What lines in the records below mention "where"? List them all.

### Supplied records
============

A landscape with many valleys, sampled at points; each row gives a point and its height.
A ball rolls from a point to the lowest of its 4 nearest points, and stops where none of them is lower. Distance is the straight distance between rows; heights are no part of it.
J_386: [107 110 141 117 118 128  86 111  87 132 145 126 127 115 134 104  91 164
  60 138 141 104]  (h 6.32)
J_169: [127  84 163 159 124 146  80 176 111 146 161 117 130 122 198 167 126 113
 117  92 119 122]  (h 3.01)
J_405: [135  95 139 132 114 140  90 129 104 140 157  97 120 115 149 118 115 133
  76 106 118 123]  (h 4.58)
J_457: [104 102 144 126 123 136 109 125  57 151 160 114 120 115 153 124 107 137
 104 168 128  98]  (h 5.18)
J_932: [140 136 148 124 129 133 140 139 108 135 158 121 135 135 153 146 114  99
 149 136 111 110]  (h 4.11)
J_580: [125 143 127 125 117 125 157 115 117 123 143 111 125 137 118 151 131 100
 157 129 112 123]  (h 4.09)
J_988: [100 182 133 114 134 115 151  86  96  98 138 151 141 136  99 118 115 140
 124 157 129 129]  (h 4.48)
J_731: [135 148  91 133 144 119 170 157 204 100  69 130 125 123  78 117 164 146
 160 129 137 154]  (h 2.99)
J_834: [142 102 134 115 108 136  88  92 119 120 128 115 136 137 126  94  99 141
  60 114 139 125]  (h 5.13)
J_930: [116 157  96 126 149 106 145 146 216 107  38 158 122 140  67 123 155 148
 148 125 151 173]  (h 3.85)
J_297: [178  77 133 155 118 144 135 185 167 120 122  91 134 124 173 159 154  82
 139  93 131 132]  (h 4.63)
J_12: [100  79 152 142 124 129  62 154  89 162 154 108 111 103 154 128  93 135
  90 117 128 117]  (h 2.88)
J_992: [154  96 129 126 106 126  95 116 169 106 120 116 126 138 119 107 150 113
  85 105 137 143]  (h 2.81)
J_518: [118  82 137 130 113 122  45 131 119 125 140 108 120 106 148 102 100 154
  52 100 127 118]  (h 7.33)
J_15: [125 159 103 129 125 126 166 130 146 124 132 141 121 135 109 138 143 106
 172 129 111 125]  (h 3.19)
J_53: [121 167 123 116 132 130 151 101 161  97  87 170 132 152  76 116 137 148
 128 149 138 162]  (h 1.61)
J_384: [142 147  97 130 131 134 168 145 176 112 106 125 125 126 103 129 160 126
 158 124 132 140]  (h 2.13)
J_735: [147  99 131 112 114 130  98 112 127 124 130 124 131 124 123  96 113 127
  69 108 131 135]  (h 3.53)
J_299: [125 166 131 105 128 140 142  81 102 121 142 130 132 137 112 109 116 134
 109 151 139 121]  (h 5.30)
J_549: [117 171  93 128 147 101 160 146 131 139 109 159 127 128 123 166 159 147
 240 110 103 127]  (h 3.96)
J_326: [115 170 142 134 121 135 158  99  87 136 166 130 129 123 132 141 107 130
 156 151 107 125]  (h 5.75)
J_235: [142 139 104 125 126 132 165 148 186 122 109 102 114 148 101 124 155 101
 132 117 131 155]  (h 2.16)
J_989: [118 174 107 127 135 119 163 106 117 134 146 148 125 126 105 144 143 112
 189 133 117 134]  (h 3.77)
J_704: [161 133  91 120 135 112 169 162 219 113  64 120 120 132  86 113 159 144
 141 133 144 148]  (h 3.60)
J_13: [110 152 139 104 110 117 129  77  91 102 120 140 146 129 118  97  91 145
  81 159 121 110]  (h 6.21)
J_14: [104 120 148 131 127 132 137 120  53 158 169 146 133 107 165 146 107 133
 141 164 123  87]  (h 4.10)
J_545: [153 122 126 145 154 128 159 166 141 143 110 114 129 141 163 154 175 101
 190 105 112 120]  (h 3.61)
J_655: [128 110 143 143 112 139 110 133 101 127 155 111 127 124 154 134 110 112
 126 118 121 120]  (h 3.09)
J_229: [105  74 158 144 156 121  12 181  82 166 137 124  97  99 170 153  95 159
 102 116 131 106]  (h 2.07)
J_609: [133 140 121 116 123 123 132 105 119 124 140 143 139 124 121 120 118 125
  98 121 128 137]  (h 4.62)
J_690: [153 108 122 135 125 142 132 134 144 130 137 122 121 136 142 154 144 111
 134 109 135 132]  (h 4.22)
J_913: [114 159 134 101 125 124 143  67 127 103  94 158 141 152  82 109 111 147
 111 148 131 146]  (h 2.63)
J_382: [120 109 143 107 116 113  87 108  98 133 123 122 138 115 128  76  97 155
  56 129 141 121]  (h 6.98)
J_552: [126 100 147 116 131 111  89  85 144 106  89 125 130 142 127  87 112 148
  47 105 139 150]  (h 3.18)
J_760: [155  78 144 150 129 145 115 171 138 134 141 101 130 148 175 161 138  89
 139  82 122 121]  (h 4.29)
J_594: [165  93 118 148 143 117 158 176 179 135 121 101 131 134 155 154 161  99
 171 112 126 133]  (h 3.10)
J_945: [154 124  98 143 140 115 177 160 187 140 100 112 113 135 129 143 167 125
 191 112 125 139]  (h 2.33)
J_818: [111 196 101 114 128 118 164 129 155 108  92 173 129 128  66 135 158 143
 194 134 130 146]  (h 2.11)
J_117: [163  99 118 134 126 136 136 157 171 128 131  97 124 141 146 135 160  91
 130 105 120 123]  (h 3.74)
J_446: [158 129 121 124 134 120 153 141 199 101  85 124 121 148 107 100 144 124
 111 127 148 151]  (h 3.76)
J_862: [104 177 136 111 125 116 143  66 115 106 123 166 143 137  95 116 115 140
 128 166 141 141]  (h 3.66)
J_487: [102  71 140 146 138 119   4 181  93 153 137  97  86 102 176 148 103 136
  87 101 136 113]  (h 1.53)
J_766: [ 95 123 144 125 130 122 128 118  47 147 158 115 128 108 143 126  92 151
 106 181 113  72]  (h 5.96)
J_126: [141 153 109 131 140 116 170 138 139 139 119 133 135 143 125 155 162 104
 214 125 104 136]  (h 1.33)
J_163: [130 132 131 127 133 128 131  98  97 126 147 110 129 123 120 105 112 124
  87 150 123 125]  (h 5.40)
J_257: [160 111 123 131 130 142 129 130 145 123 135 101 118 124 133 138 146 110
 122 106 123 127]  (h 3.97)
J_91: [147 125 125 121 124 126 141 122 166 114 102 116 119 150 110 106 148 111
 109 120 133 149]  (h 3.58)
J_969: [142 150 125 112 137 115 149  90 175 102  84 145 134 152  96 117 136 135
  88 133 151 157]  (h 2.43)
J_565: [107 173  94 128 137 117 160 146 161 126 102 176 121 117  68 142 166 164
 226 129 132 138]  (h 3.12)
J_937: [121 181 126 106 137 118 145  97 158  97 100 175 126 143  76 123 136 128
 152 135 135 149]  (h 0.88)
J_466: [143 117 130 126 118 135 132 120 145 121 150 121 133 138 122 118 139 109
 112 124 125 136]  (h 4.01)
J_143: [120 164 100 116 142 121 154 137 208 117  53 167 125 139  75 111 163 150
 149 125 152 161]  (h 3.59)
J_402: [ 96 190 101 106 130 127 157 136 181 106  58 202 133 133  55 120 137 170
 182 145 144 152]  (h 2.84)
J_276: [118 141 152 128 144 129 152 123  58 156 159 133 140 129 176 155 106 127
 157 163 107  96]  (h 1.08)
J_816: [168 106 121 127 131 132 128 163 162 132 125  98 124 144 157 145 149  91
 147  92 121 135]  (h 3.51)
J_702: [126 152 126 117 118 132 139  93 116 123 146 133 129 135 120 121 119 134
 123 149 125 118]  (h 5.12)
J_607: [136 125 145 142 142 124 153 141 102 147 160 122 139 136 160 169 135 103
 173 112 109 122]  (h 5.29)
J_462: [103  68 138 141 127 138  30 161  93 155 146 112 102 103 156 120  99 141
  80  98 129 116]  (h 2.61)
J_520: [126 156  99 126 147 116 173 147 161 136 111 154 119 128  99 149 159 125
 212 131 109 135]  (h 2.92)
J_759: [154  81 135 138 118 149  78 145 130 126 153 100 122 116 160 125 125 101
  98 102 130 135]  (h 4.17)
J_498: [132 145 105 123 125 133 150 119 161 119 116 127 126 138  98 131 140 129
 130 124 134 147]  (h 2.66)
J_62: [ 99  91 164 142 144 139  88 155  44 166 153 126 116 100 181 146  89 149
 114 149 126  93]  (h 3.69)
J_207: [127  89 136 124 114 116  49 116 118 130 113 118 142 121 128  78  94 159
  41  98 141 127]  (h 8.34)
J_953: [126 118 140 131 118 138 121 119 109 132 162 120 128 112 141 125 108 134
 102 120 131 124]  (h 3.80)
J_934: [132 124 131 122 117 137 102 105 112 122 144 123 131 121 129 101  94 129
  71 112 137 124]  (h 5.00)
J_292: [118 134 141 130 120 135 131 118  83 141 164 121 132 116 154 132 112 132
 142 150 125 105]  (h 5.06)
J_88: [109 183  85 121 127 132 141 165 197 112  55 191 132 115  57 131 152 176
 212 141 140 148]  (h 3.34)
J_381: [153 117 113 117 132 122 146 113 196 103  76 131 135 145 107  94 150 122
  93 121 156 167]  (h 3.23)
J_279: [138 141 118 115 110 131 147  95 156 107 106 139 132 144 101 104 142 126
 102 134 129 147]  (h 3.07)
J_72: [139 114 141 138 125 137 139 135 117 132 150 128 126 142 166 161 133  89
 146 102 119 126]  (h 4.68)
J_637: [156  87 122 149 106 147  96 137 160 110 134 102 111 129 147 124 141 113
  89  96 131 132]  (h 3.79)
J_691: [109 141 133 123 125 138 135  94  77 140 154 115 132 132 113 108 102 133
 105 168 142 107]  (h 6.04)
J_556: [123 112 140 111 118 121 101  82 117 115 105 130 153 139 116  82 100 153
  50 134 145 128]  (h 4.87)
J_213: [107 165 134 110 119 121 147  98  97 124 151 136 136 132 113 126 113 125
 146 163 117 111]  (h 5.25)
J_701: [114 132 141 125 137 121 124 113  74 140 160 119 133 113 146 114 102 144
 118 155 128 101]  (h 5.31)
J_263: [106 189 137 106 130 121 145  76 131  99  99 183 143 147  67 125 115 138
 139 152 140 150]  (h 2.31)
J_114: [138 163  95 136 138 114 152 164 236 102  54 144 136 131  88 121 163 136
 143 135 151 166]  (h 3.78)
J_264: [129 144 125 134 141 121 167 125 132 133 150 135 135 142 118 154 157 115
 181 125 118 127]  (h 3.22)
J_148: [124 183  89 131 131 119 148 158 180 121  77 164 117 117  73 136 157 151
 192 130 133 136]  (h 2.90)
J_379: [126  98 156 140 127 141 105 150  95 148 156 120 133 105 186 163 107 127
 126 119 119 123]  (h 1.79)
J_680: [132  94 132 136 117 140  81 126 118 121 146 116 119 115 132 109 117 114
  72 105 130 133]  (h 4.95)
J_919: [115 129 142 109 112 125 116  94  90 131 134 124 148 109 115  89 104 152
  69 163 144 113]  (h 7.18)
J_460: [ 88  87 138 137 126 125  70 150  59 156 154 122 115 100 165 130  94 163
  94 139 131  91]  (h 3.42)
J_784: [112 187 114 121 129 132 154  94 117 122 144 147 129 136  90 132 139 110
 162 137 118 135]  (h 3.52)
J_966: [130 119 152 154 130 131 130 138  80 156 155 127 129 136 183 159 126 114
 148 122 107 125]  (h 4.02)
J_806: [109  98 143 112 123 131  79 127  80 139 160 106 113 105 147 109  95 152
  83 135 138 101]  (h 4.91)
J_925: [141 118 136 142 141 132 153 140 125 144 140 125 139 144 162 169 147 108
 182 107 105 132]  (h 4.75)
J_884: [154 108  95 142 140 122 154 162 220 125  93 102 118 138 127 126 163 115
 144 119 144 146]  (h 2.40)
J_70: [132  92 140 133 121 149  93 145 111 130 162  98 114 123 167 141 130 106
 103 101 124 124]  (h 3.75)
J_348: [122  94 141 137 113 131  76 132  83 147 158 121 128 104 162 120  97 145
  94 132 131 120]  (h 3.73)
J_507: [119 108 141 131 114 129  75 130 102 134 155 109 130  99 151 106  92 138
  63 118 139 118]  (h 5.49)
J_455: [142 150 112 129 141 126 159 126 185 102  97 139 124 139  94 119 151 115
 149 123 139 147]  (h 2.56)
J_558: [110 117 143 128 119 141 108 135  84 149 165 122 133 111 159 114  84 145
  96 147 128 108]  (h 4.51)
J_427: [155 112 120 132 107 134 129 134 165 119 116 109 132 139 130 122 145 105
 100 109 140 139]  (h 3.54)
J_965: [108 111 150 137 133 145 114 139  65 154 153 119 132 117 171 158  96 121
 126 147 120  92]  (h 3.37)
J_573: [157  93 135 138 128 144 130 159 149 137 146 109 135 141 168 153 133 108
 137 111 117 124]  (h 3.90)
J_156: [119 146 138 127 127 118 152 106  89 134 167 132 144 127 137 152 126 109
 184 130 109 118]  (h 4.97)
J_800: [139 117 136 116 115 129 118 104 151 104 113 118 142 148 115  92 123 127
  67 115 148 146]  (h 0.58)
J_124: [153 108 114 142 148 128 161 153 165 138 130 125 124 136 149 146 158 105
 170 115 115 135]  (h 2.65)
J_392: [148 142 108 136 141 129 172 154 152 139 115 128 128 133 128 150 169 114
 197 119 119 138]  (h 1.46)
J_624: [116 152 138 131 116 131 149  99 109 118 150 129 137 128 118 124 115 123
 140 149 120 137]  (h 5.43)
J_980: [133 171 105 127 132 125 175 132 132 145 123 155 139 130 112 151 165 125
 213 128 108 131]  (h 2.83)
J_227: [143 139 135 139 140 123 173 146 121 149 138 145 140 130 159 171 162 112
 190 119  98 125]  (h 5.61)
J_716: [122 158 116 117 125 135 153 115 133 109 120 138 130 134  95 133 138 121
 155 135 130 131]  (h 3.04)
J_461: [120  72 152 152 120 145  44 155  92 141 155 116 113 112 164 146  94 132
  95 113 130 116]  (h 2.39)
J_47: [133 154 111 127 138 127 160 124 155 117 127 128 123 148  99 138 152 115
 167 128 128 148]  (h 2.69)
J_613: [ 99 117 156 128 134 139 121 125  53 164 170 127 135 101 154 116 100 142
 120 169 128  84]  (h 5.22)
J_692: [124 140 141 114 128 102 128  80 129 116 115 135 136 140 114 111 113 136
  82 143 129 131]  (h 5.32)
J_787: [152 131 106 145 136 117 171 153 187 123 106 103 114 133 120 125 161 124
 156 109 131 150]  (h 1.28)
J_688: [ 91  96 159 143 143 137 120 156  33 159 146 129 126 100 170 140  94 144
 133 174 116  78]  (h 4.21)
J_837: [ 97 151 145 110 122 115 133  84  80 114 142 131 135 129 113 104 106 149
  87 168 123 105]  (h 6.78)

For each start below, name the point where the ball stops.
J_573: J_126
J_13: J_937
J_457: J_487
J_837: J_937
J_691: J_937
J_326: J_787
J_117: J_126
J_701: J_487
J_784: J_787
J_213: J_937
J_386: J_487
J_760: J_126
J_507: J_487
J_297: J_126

============

### Solution for this task
A ball rolls from a point to the lowest of its 4 nearest points, and stops where none of them is lower. Distance is the straight distance between rows; heights are no part of it.
For each start below, name the point where the ball stops.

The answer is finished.